Transcribe the entries exactly as each line appears.

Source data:
------
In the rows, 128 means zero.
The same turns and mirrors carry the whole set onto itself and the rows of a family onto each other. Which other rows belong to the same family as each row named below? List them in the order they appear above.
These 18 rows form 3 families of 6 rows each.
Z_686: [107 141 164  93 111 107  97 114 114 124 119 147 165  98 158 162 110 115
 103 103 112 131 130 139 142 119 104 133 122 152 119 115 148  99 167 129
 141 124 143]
------
Exercise result:
In the rows, 128 means zero.
The same turns and mirrors carry the whole set onto itself and the rows of a family onto each other. Which other rows belong to the same family as each row named below? List them in the order they appear above.
These 18 rows form 3 families of 6 rows each.
Z_686: [107 141 164  93 111 107  97 114 114 124 119 147 165  98 158 162 110 115
 103 103 112 131 130 139 142 119 104 133 122 152 119 115 148  99 167 129
 141 124 143]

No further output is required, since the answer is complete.